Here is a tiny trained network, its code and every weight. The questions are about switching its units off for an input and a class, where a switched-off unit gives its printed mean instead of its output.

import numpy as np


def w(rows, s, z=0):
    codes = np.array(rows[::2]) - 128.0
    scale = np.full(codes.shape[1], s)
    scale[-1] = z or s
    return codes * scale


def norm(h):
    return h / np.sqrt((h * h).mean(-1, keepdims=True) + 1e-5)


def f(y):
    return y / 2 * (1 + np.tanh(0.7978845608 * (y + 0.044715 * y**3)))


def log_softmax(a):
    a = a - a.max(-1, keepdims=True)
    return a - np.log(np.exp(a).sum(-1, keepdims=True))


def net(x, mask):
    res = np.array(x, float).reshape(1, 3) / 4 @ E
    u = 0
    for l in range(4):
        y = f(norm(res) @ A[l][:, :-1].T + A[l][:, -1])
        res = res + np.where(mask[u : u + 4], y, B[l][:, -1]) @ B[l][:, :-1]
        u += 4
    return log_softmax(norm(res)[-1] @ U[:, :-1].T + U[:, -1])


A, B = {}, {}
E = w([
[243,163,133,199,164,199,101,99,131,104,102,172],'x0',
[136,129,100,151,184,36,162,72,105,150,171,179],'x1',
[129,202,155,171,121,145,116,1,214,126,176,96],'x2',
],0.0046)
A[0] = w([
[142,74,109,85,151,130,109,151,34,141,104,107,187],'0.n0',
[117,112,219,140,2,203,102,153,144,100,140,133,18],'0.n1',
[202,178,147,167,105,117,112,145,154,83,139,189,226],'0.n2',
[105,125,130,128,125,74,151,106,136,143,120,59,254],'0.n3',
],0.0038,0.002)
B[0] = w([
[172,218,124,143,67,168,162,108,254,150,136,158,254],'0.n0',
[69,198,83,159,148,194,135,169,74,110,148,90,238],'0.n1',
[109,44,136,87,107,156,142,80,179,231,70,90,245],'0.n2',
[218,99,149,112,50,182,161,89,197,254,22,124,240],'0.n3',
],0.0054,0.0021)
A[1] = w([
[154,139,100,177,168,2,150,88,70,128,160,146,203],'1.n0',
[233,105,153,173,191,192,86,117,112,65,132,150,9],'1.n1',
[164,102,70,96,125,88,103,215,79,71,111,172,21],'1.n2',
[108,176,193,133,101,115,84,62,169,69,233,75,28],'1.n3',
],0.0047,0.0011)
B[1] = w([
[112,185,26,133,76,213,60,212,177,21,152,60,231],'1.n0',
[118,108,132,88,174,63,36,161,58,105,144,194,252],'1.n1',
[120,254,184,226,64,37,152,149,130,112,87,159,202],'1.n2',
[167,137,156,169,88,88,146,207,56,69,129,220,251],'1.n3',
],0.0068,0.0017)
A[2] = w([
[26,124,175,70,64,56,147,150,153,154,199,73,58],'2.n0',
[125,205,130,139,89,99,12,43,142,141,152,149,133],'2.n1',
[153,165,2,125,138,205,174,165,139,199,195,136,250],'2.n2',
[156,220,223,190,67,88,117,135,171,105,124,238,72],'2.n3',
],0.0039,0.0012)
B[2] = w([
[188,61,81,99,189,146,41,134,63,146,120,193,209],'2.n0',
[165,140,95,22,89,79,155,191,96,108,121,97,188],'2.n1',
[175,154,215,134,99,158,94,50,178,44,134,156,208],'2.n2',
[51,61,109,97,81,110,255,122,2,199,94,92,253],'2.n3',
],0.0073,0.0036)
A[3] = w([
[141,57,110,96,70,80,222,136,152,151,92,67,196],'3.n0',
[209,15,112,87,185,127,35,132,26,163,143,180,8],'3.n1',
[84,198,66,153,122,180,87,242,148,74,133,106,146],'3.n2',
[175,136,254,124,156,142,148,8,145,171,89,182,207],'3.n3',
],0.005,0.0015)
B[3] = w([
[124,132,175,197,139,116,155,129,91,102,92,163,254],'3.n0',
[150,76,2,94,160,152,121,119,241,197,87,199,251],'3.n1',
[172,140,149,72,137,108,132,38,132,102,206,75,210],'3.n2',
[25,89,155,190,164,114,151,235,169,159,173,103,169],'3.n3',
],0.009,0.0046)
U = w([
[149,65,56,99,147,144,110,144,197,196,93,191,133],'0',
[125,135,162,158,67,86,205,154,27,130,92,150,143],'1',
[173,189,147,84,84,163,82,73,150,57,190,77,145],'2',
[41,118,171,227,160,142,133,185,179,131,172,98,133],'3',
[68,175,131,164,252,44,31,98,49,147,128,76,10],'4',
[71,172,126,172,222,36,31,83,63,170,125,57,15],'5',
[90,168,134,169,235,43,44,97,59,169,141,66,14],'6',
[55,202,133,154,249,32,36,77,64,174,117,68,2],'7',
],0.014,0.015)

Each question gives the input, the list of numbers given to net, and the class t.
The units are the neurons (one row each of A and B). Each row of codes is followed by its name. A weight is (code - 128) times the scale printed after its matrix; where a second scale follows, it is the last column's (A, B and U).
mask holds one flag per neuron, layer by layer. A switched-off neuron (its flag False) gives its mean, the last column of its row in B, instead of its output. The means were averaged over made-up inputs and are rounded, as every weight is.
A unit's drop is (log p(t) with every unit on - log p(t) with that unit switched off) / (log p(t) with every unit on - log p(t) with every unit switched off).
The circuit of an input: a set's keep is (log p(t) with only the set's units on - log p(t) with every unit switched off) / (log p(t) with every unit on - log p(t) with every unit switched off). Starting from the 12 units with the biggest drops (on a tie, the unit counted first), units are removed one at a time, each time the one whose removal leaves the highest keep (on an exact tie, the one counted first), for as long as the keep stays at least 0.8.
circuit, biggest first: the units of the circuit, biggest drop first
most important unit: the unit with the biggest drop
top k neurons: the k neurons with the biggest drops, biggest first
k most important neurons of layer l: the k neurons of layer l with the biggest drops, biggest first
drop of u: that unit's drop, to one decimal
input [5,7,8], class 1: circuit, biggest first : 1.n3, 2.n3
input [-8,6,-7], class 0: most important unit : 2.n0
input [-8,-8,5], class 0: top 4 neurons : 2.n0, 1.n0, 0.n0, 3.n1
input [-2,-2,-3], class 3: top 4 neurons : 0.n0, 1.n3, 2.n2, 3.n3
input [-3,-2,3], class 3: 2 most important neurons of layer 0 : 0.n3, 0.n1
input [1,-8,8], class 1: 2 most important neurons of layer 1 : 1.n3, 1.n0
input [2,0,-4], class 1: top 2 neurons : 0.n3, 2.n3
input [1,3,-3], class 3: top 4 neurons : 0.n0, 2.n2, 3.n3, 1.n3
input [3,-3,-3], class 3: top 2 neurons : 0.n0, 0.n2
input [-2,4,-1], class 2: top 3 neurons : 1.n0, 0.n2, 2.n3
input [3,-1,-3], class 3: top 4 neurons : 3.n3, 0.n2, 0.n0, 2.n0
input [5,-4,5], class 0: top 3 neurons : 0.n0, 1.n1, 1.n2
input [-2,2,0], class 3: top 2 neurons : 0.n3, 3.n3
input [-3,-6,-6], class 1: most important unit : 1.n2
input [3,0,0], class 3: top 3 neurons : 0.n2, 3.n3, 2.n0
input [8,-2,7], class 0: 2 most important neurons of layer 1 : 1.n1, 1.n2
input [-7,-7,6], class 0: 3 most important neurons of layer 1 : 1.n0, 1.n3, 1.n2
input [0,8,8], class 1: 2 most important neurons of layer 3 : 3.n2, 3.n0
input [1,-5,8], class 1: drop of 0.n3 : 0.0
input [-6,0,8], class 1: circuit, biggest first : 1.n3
********************
> _HOW TO COMPLETE THIS TASK_
Nothing in the records should differ from the original when you retype them.

> _OUTPUT BELOW_
Here is a tiny trained network, its code and every weight. The questions are about switching its units off for an input and a class, where a switched-off unit gives its printed mean instead of its output.

import numpy as np


def w(rows, s, z=0):
    codes = np.array(rows[::2]) - 128.0
    scale = np.full(codes.shape[1], s)
    scale[-1] = z or s
    return codes * scale


def norm(h):
    return h / np.sqrt((h * h).mean(-1, keepdims=True) + 1e-5)


def f(y):
    return y / 2 * (1 + np.tanh(0.7978845608 * (y + 0.044715 * y**3)))


def log_softmax(a):
    a = a - a.max(-1, keepdims=True)
    return a - np.log(np.exp(a).sum(-1, keepdims=True))


def net(x, mask):
    res = np.array(x, float).reshape(1, 3) / 4 @ E
    u = 0
    for l in range(4):
        y = f(norm(res) @ A[l][:, :-1].T + A[l][:, -1])
        res = res + np.where(mask[u : u + 4], y, B[l][:, -1]) @ B[l][:, :-1]
        u += 4
    return log_softmax(norm(res)[-1] @ U[:, :-1].T + U[:, -1])


A, B = {}, {}
E = w([
[243,163,133,199,164,199,101,99,131,104,102,172],'x0',
[136,129,100,151,184,36,162,72,105,150,171,179],'x1',
[129,202,155,171,121,145,116,1,214,126,176,96],'x2',
],0.0046)
A[0] = w([
[142,74,109,85,151,130,109,151,34,141,104,107,187],'0.n0',
[117,112,219,140,2,203,102,153,144,100,140,133,18],'0.n1',
[202,178,147,167,105,117,112,145,154,83,139,189,226],'0.n2',
[105,125,130,128,125,74,151,106,136,143,120,59,254],'0.n3',
],0.0038,0.002)
B[0] = w([
[172,218,124,143,67,168,162,108,254,150,136,158,254],'0.n0',
[69,198,83,159,148,194,135,169,74,110,148,90,238],'0.n1',
[109,44,136,87,107,156,142,80,179,231,70,90,245],'0.n2',
[218,99,149,112,50,182,161,89,197,254,22,124,240],'0.n3',
],0.0054,0.0021)
A[1] = w([
[154,139,100,177,168,2,150,88,70,128,160,146,203],'1.n0',
[233,105,153,173,191,192,86,117,112,65,132,150,9],'1.n1',
[164,102,70,96,125,88,103,215,79,71,111,172,21],'1.n2',
[108,176,193,133,101,115,84,62,169,69,233,75,28],'1.n3',
],0.0047,0.0011)
B[1] = w([
[112,185,26,133,76,213,60,212,177,21,152,60,231],'1.n0',
[118,108,132,88,174,63,36,161,58,105,144,194,252],'1.n1',
[120,254,184,226,64,37,152,149,130,112,87,159,202],'1.n2',
[167,137,156,169,88,88,146,207,56,69,129,220,251],'1.n3',
],0.0068,0.0017)
A[2] = w([
[26,124,175,70,64,56,147,150,153,154,199,73,58],'2.n0',
[125,205,130,139,89,99,12,43,142,141,152,149,133],'2.n1',
[153,165,2,125,138,205,174,165,139,199,195,136,250],'2.n2',
[156,220,223,190,67,88,117,135,171,105,124,238,72],'2.n3',
],0.0039,0.0012)
B[2] = w([
[188,61,81,99,189,146,41,134,63,146,120,193,209],'2.n0',
[165,140,95,22,89,79,155,191,96,108,121,97,188],'2.n1',
[175,154,215,134,99,158,94,50,178,44,134,156,208],'2.n2',
[51,61,109,97,81,110,255,122,2,199,94,92,253],'2.n3',
],0.0073,0.0036)
A[3] = w([
[141,57,110,96,70,80,222,136,152,151,92,67,196],'3.n0',
[209,15,112,87,185,127,35,132,26,163,143,180,8],'3.n1',
[84,198,66,153,122,180,87,242,148,74,133,106,146],'3.n2',
[175,136,254,124,156,142,148,8,145,171,89,182,207],'3.n3',
],0.005,0.0015)
B[3] = w([
[124,132,175,197,139,116,155,129,91,102,92,163,254],'3.n0',
[150,76,2,94,160,152,121,119,241,197,87,199,251],'3.n1',
[172,140,149,72,137,108,132,38,132,102,206,75,210],'3.n2',
[25,89,155,190,164,114,151,235,169,159,173,103,169],'3.n3',
],0.009,0.0046)
U = w([
[149,65,56,99,147,144,110,144,197,196,93,191,133],'0',
[125,135,162,158,67,86,205,154,27,130,92,150,143],'1',
[173,189,147,84,84,163,82,73,150,57,190,77,145],'2',
[41,118,171,227,160,142,133,185,179,131,172,98,133],'3',
[68,175,131,164,252,44,31,98,49,147,128,76,10],'4',
[71,172,126,172,222,36,31,83,63,170,125,57,15],'5',
[90,168,134,169,235,43,44,97,59,169,141,66,14],'6',
[55,202,133,154,249,32,36,77,64,174,117,68,2],'7',
],0.014,0.015)

Each question gives the input, the list of numbers given to net, and the class t.
The units are the neurons (one row each of A and B). Each row of codes is followed by its name. A weight is (code - 128) times the scale printed after its matrix; where a second scale follows, it is the last column's (A, B and U).
mask holds one flag per neuron, layer by layer. A switched-off neuron (its flag False) gives its mean, the last column of its row in B, instead of its output. The means were averaged over made-up inputs and are rounded, as every weight is.
A unit's drop is (log p(t) with every unit on - log p(t) with that unit switched off) / (log p(t) with every unit on - log p(t) with every unit switched off).
The circuit of an input: a set's keep is (log p(t) with only the set's units on - log p(t) with every unit switched off) / (log p(t) with every unit on - log p(t) with every unit switched off). Starting from the 12 units with the biggest drops (on a tie, the unit counted first), units are removed one at a time, each time the one whose removal leaves the highest keep (on an exact tie, the one counted first), for as long as the keep stays at least 0.8.
circuit, biggest first: the units of the circuit, biggest drop first
most important unit: the unit with the biggest drop
top k neurons: the k neurons with the biggest drops, biggest first
k most important neurons of layer l: the k neurons of layer l with the biggest drops, biggest first
drop of u: that unit's drop, to one decimal
input [5,7,8], class 1: circuit, biggest first : 1.n3, 2.n3
input [-8,6,-7], class 0: most important unit : 2.n0
input [-8,-8,5], class 0: top 4 neurons : 2.n0, 1.n0, 0.n0, 3.n1
input [-2,-2,-3], class 3: top 4 neurons : 0.n0, 1.n3, 2.n2, 3.n3
input [-3,-2,3], class 3: 2 most important neurons of layer 0 : 0.n3, 0.n1
input [1,-8,8], class 1: 2 most important neurons of layer 1 : 1.n3, 1.n0
input [2,0,-4], class 1: top 2 neurons : 0.n3, 2.n3
input [1,3,-3], class 3: top 4 neurons : 0.n0, 2.n2, 3.n3, 1.n3
input [3,-3,-3], class 3: top 2 neurons : 0.n0, 0.n2
input [-2,4,-1], class 2: top 3 neurons : 1.n0, 0.n2, 2.n3
input [3,-1,-3], class 3: top 4 neurons : 3.n3, 0.n2, 0.n0, 2.n0
input [5,-4,5], class 0: top 3 neurons : 0.n0, 1.n1, 1.n2
input [-2,2,0], class 3: top 2 neurons : 0.n3, 3.n3
input [-3,-6,-6], class 1: most important unit : 1.n2
input [3,0,0], class 3: top 3 neurons : 0.n2, 3.n3, 2.n0
input [8,-2,7], class 0: 2 most important neurons of layer 1 : 1.n1, 1.n2
input [-7,-7,6], class 0: 3 most important neurons of layer 1 : 1.n0, 1.n3, 1.n2
input [0,8,8], class 1: 2 most important neurons of layer 3 : 3.n2, 3.n0
input [1,-5,8], class 1: drop of 0.n3 : 0.0
input [-6,0,8], class 1: circuit, biggest first : 1.n3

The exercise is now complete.